Exact reproduction is required for all entries.

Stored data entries
+---+

Below are the code and all the weights of a small trained network. Each question names an input and a class and asks about switching units off, where a switched-off unit gives its printed mean instead of its output.

import numpy as np


def w(rows, s, z=0):
    codes = np.array(rows[::2]) - 128.0
    scale = np.full(codes.shape[1], s)
    scale[-1] = z or s
    return codes * scale


def f(y):
    return y / 2 * (1 + np.tanh(0.7978845608 * (y + 0.044715 * y**3)))


def log_softmax(a):
    a = a - a.max(-1, keepdims=True)
    return a - np.log(np.exp(a).sum(-1, keepdims=True))


def net(x, mask):
    res = np.array(x, float).reshape(1, 3) / 4 @ E
    y = f(res @ A[0][:, :-1].T + A[0][:, -1])
    res = res + np.where(mask, y, B[0][:, -1]) @ B[0][:, :-1]
    return log_softmax(res[-1] @ U[:, :-1].T + U[:, -1])


A, B = {}, {}
E = w([
[170,180,105,133,10],'x0',
[199,105,210,164,132],'x1',
[98,137,209,29,84],'x2',
],0.011)
A[0] = w([
[54,154,45,92,118,136],'n1',
[156,205,65,116,45,101],'n2',
[180,164,135,173,36,111],'n3',
[106,108,137,104,255,106],'n4',
[45,87,184,147,189,121],'n5',
[120,88,112,173,196,108],'n6',
[151,144,53,160,161,112],'n7',
[139,177,173,9,168,120],'n8',
[94,109,200,59,94,105],'n9',
[80,174,213,92,135,92],'n10',
[166,120,85,179,164,126],'n11',
[35,148,74,115,109,91],'n12',
[63,150,56,86,135,92],'n13',
[106,145,77,85,151,82],'n14',
[179,131,63,172,160,104],'n15',
[98,134,150,4,88,99],'n16',
[203,122,169,149,109,121],'n17',
[167,95,177,169,111,124],'n18',
[198,94,180,158,132,82],'n19',
[199,94,180,131,161,114],'n20',
[176,192,113,126,76,90],'n21',
[138,177,135,129,157,247],'n22',
[65,68,154,153,171,98],'n23',
[208,110,191,143,156,121],'n24',
[189,143,68,174,124,117],'n25',
[133,123,95,184,142,113],'n26',
[82,53,153,118,184,81],'n27',
[212,121,178,161,126,97],'n28',
[155,115,60,192,131,94],'n29',
[90,142,174,74,97,107],'n30',
],0.012,0.015)
B[0] = w([
[35,21,108,128,203,187],'n1',
[169,180,73,30,139,194],'n2',
[168,211,66,11,127,198],'n3',
[175,200,95,44,87,199],'n4',
[173,234,38,30,58,195],'n5',
[185,138,132,85,98,166],'n6',
[148,58,180,142,129,163],'n7',
[172,133,176,160,134,203],'n8',
[217,80,183,168,122,199],'n9',
[200,49,148,150,145,176],'n10',
[176,109,228,133,106,171],'n11',
[117,27,67,193,230,159],'n12',
[96,2,52,182,193,161],'n13',
[167,28,29,148,150,136],'n14',
[182,46,204,163,97,167],'n15',
[201,80,183,185,143,208],'n16',
[68,57,55,103,168,172],'n17',
[69,79,98,140,186,166],'n18',
[136,43,77,159,220,157],'n19',
[65,84,57,144,196,170],'n20',
[227,204,39,82,104,165],'n21',
[21,204,212,100,101,250],'n22',
[189,202,101,81,119,164],'n23',
[50,36,73,160,179,181],'n24',
[168,141,184,94,128,173],'n25',
[174,91,190,178,79,153],'n26',
[217,160,56,86,106,168],'n27',
[103,66,74,170,217,168],'n28',
[235,96,198,164,127,165],'n29',
[187,76,164,147,106,179],'n30',
],0.0081,0.014)
U = w([
[199,115,224,163,141,115],'0',
[163,191,56,69,136,106],'1',
[68,91,67,153,202,125],'2',
[9,207,227,116,106,251],'3',
[106,166,129,180,107,92],'4',
],0.014)

Each question gives the input, the list of numbers given to net, and the class t.
The units are the neurons (one row each of A and B). Each row of codes is followed by its name. A weight is (code - 128) times the scale printed after its matrix; where a second scale follows, it is the last column's (A, B and U).
mask holds one flag per neuron, in row order. A switched-off neuron (its flag False) gives its mean, the last column of its row in B, instead of its output. The means were averaged over made-up inputs and are rounded, as every weight is.
A unit's drop is (log p(t) with every unit on - log p(t) with that unit switched off) / (log p(t) with every unit on - log p(t) with every unit switched off).
The circuit of an input: a set's keep is (log p(t) with only the set's units on - log p(t) with every unit switched off) / (log p(t) with every unit on - log p(t) with every unit switched off). Starting from the 12 units with the biggest drops (on a tie, the unit counted first), units are removed one at a time, each time the one whose removal leaves the highest keep (on an exact tie, the one counted first), for as long as the keep stays at least 0.8.
units of the circuit, in order: the units of the circuit, biggest drop first
most important unit: the unit with the biggest drop
k most important neurons: the k neurons with the biggest drops, biggest first
drop when u is switched off: that unit's drop, to one decimal
input [-3,-7,6], class 2: units of the circuit, in order	n1
input [4,-8,-7], class 2: 3 most important neurons	n1, n13, n12
input [5,-2,5], class 0: 2 most important neurons	n16, n5
input [-8,8,5], class 1: 3 most important neurons	n5, n4, n27
input [-8,6,-6], class 1: 2 most important neurons	n5, n4
input [7,-8,-7], class 2: 3 most important neurons	n1, n13, n12
input [6,-2,-6], class 0: 3 most important neurons	n29, n15, n5
input [6,-3,6], class 0: 3 most important neurons	n16, n5, n9
input [-8,0,7], class 1: 4 most important neurons	n5, n4, n27, n23
input [8,-1,-8], class 0: 2 most important neurons	n29, n15
input [8,8,5], class 1: 2 most important neurons	n3, n21
input [-8,-4,5], class 1: drop when n5 is switched off	0.2
input [-8,7,4], class 1: drop when n5 is switched off	0.3
input [-3,-5,5], class 0: most important unit	n16
input [8,4,6], class 1: drop when n3 is switched off	1.0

+---+

**The completed task**
Below are the code and all the weights of a small trained network. Each question names an input and a class and asks about switching units off, where a switched-off unit gives its printed mean instead of its output.

import numpy as np


def w(rows, s, z=0):
    codes = np.array(rows[::2]) - 128.0
    scale = np.full(codes.shape[1], s)
    scale[-1] = z or s
    return codes * scale


def f(y):
    return y / 2 * (1 + np.tanh(0.7978845608 * (y + 0.044715 * y**3)))


def log_softmax(a):
    a = a - a.max(-1, keepdims=True)
    return a - np.log(np.exp(a).sum(-1, keepdims=True))


def net(x, mask):
    res = np.array(x, float).reshape(1, 3) / 4 @ E
    y = f(res @ A[0][:, :-1].T + A[0][:, -1])
    res = res + np.where(mask, y, B[0][:, -1]) @ B[0][:, :-1]
    return log_softmax(res[-1] @ U[:, :-1].T + U[:, -1])


A, B = {}, {}
E = w([
[170,180,105,133,10],'x0',
[199,105,210,164,132],'x1',
[98,137,209,29,84],'x2',
],0.011)
A[0] = w([
[54,154,45,92,118,136],'n1',
[156,205,65,116,45,101],'n2',
[180,164,135,173,36,111],'n3',
[106,108,137,104,255,106],'n4',
[45,87,184,147,189,121],'n5',
[120,88,112,173,196,108],'n6',
[151,144,53,160,161,112],'n7',
[139,177,173,9,168,120],'n8',
[94,109,200,59,94,105],'n9',
[80,174,213,92,135,92],'n10',
[166,120,85,179,164,126],'n11',
[35,148,74,115,109,91],'n12',
[63,150,56,86,135,92],'n13',
[106,145,77,85,151,82],'n14',
[179,131,63,172,160,104],'n15',
[98,134,150,4,88,99],'n16',
[203,122,169,149,109,121],'n17',
[167,95,177,169,111,124],'n18',
[198,94,180,158,132,82],'n19',
[199,94,180,131,161,114],'n20',
[176,192,113,126,76,90],'n21',
[138,177,135,129,157,247],'n22',
[65,68,154,153,171,98],'n23',
[208,110,191,143,156,121],'n24',
[189,143,68,174,124,117],'n25',
[133,123,95,184,142,113],'n26',
[82,53,153,118,184,81],'n27',
[212,121,178,161,126,97],'n28',
[155,115,60,192,131,94],'n29',
[90,142,174,74,97,107],'n30',
],0.012,0.015)
B[0] = w([
[35,21,108,128,203,187],'n1',
[169,180,73,30,139,194],'n2',
[168,211,66,11,127,198],'n3',
[175,200,95,44,87,199],'n4',
[173,234,38,30,58,195],'n5',
[185,138,132,85,98,166],'n6',
[148,58,180,142,129,163],'n7',
[172,133,176,160,134,203],'n8',
[217,80,183,168,122,199],'n9',
[200,49,148,150,145,176],'n10',
[176,109,228,133,106,171],'n11',
[117,27,67,193,230,159],'n12',
[96,2,52,182,193,161],'n13',
[167,28,29,148,150,136],'n14',
[182,46,204,163,97,167],'n15',
[201,80,183,185,143,208],'n16',
[68,57,55,103,168,172],'n17',
[69,79,98,140,186,166],'n18',
[136,43,77,159,220,157],'n19',
[65,84,57,144,196,170],'n20',
[227,204,39,82,104,165],'n21',
[21,204,212,100,101,250],'n22',
[189,202,101,81,119,164],'n23',
[50,36,73,160,179,181],'n24',
[168,141,184,94,128,173],'n25',
[174,91,190,178,79,153],'n26',
[217,160,56,86,106,168],'n27',
[103,66,74,170,217,168],'n28',
[235,96,198,164,127,165],'n29',
[187,76,164,147,106,179],'n30',
],0.0081,0.014)
U = w([
[199,115,224,163,141,115],'0',
[163,191,56,69,136,106],'1',
[68,91,67,153,202,125],'2',
[9,207,227,116,106,251],'3',
[106,166,129,180,107,92],'4',
],0.014)

Each question gives the input, the list of numbers given to net, and the class t.
The units are the neurons (one row each of A and B). Each row of codes is followed by its name. A weight is (code - 128) times the scale printed after its matrix; where a second scale follows, it is the last column's (A, B and U).
mask holds one flag per neuron, in row order. A switched-off neuron (its flag False) gives its mean, the last column of its row in B, instead of its output. The means were averaged over made-up inputs and are rounded, as every weight is.
A unit's drop is (log p(t) with every unit on - log p(t) with that unit switched off) / (log p(t) with every unit on - log p(t) with every unit switched off).
The circuit of an input: a set's keep is (log p(t) with only the set's units on - log p(t) with every unit switched off) / (log p(t) with every unit on - log p(t) with every unit switched off). Starting from the 12 units with the biggest drops (on a tie, the unit counted first), units are removed one at a time, each time the one whose removal leaves the highest keep (on an exact tie, the one counted first), for as long as the keep stays at least 0.8.
units of the circuit, in order: the units of the circuit, biggest drop first
most important unit: the unit with the biggest drop
k most important neurons: the k neurons with the biggest drops, biggest first
drop when u is switched off: that unit's drop, to one decimal
input [-3,-7,6], class 2: units of the circuit, in order	n1
input [4,-8,-7], class 2: 3 most important neurons	n1, n13, n12
input [5,-2,5], class 0: 2 most important neurons	n16, n5
input [-8,8,5], class 1: 3 most important neurons	n5, n4, n27
input [-8,6,-6], class 1: 2 most important neurons	n5, n4
input [7,-8,-7], class 2: 3 most important neurons	n1, n13, n12
input [6,-2,-6], class 0: 3 most important neurons	n29, n15, n5
input [6,-3,6], class 0: 3 most important neurons	n16, n5, n9
input [-8,0,7], class 1: 4 most important neurons	n5, n4, n27, n23
input [8,-1,-8], class 0: 2 most important neurons	n29, n15
input [8,8,5], class 1: 2 most important neurons	n3, n21
input [-8,-4,5], class 1: drop when n5 is switched off	0.2
input [-8,7,4], class 1: drop when n5 is switched off	0.3
input [-3,-5,5], class 0: most important unit	n16
input [8,4,6], class 1: drop when n3 is switched off	1.0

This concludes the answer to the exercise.